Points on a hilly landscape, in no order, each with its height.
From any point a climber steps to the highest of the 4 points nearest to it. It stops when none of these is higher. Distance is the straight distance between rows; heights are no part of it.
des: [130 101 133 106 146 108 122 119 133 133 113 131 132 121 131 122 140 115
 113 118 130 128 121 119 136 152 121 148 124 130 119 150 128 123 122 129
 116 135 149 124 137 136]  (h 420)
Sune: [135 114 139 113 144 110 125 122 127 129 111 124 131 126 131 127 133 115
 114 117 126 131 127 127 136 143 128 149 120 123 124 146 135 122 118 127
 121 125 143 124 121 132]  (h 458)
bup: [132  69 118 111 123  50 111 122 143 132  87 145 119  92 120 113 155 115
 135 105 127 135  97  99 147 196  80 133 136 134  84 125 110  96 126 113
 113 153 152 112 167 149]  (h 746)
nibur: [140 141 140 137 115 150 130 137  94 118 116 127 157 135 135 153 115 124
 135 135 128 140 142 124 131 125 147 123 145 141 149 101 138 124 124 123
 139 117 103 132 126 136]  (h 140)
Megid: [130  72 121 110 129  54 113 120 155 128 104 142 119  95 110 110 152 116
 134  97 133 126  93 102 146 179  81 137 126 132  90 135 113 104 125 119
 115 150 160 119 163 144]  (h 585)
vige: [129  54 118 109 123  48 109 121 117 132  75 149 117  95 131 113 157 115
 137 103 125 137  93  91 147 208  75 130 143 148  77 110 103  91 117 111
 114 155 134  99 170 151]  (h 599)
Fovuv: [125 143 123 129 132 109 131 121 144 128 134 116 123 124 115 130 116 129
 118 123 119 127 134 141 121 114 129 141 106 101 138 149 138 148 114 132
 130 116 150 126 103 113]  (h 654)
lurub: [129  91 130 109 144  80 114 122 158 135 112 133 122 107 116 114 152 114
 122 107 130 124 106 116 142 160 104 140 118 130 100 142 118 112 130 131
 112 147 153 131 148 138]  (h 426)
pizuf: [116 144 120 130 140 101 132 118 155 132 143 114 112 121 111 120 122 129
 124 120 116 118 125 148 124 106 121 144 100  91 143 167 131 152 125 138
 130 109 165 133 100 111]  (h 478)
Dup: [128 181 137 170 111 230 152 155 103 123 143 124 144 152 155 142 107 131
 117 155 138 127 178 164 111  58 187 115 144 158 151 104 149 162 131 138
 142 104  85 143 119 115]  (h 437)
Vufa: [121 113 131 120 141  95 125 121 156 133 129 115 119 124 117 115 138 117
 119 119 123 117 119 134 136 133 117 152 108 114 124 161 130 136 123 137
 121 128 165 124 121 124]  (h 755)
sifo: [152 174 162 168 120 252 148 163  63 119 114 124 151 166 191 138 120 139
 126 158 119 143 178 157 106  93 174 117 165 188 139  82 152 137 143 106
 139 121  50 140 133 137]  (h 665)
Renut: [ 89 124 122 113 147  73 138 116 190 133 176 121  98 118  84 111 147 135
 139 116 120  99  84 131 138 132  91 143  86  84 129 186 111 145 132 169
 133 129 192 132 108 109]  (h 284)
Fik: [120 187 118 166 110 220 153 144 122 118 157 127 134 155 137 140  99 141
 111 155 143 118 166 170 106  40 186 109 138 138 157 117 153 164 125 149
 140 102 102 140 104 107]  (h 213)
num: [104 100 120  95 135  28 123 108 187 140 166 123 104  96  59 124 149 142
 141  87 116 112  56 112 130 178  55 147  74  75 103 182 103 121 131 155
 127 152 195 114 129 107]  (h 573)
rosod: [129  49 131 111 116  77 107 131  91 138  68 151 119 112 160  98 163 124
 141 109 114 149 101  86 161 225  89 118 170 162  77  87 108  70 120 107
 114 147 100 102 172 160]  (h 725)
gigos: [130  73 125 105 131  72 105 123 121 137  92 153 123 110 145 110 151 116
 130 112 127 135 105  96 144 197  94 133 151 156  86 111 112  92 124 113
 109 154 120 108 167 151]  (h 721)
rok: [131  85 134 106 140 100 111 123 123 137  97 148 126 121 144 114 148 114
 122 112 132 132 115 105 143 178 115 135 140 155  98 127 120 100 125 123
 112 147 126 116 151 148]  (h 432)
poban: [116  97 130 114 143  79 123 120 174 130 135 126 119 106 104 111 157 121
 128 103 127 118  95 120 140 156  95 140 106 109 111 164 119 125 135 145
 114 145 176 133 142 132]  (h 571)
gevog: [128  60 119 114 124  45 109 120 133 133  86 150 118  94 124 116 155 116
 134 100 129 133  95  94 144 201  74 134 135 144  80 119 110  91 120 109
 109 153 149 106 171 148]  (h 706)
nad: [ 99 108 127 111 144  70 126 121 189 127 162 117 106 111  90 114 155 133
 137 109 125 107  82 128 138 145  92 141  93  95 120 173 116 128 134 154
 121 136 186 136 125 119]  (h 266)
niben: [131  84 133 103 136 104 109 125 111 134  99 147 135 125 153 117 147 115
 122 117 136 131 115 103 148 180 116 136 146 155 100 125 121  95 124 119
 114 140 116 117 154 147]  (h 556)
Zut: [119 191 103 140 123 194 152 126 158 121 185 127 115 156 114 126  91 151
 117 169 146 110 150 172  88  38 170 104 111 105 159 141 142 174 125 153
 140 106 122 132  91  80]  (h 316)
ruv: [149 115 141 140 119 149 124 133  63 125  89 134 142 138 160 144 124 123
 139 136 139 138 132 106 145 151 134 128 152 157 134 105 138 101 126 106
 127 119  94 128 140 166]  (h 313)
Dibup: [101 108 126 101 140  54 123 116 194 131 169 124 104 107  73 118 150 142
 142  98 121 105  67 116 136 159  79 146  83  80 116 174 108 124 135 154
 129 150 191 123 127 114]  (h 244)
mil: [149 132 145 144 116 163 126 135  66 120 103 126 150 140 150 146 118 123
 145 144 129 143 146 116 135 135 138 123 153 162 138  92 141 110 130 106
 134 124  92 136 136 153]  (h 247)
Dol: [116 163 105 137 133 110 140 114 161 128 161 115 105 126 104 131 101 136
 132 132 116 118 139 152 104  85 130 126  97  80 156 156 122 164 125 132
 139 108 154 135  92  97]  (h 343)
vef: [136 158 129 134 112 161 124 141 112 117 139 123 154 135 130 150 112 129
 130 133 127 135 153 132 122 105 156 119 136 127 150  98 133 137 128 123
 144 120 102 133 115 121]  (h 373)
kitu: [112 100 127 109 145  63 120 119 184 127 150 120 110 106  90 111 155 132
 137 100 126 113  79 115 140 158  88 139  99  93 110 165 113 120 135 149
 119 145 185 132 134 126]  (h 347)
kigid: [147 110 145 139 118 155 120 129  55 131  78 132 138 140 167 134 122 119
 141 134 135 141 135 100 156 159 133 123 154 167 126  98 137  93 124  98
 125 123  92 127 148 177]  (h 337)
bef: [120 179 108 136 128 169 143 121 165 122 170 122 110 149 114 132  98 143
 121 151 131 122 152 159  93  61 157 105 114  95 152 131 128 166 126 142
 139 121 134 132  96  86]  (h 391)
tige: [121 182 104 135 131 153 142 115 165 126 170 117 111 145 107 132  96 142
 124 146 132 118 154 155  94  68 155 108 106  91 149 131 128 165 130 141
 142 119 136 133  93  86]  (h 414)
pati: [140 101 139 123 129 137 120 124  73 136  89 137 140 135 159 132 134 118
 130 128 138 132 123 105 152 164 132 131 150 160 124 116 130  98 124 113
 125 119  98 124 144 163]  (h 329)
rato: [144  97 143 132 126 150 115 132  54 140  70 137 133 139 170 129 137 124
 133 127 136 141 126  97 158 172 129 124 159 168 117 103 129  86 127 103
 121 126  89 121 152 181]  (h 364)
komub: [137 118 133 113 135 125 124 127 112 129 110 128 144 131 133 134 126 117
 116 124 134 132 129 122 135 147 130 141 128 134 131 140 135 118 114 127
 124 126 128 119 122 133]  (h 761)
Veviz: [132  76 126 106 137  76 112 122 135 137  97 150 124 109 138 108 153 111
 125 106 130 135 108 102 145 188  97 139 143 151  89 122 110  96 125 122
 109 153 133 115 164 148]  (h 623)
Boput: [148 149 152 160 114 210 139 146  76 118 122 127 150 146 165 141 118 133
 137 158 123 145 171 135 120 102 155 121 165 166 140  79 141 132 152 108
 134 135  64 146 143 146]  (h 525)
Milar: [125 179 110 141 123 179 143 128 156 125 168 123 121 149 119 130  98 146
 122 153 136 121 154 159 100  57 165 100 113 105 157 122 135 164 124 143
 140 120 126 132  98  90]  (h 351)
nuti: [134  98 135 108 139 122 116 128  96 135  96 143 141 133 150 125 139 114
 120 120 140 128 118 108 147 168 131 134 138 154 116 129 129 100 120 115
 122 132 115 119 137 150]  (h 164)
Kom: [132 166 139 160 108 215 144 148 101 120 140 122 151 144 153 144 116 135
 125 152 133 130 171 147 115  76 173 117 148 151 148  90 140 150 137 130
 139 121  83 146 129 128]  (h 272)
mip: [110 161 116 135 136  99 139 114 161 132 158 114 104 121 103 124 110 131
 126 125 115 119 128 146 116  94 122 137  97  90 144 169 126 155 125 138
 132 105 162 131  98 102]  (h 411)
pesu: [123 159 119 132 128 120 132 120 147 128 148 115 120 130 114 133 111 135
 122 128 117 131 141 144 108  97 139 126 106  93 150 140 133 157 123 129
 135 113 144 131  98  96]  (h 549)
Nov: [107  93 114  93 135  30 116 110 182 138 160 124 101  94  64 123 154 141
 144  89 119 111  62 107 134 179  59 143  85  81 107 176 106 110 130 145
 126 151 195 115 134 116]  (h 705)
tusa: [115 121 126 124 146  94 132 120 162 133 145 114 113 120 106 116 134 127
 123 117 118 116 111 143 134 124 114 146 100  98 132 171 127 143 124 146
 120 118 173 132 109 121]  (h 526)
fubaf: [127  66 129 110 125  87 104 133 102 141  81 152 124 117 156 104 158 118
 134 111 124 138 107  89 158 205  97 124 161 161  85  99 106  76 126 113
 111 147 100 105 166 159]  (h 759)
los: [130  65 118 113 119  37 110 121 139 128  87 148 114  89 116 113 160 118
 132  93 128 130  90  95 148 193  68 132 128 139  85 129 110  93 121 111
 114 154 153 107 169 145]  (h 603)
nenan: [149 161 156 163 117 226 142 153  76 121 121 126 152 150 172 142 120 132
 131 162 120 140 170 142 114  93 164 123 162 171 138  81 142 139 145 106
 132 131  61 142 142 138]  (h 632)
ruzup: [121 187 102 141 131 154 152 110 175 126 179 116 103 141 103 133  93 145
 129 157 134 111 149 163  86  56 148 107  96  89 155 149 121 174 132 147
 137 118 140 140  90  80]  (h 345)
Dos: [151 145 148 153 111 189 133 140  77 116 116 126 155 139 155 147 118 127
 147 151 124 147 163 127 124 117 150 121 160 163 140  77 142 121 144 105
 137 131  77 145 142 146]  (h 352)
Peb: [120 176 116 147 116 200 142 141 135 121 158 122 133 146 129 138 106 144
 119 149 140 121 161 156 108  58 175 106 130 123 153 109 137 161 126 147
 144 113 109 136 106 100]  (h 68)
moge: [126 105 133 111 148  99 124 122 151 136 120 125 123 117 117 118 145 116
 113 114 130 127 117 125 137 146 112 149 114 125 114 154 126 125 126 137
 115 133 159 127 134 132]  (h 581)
◆ ◆ ◆ ◆ ◆
■ **WORK REQUEST**
Exactly the lines from the one containing "119 149 140" through the end of the listing should be reproduced, both ends included and nothing more.

■ **OUTPUT FOR THIS EXERCISE**
 119 149 140 121 161 156 108  58 175 106 130 123 153 109 137 161 126 147
 144 113 109 136 106 100]  (h 68)
moge: [126 105 133 111 148  99 124 122 151 136 120 125 123 117 117 118 145 116
 113 114 130 127 117 125 137 146 112 149 114 125 114 154 126 125 126 137
 115 133 159 127 134 132]  (h 581)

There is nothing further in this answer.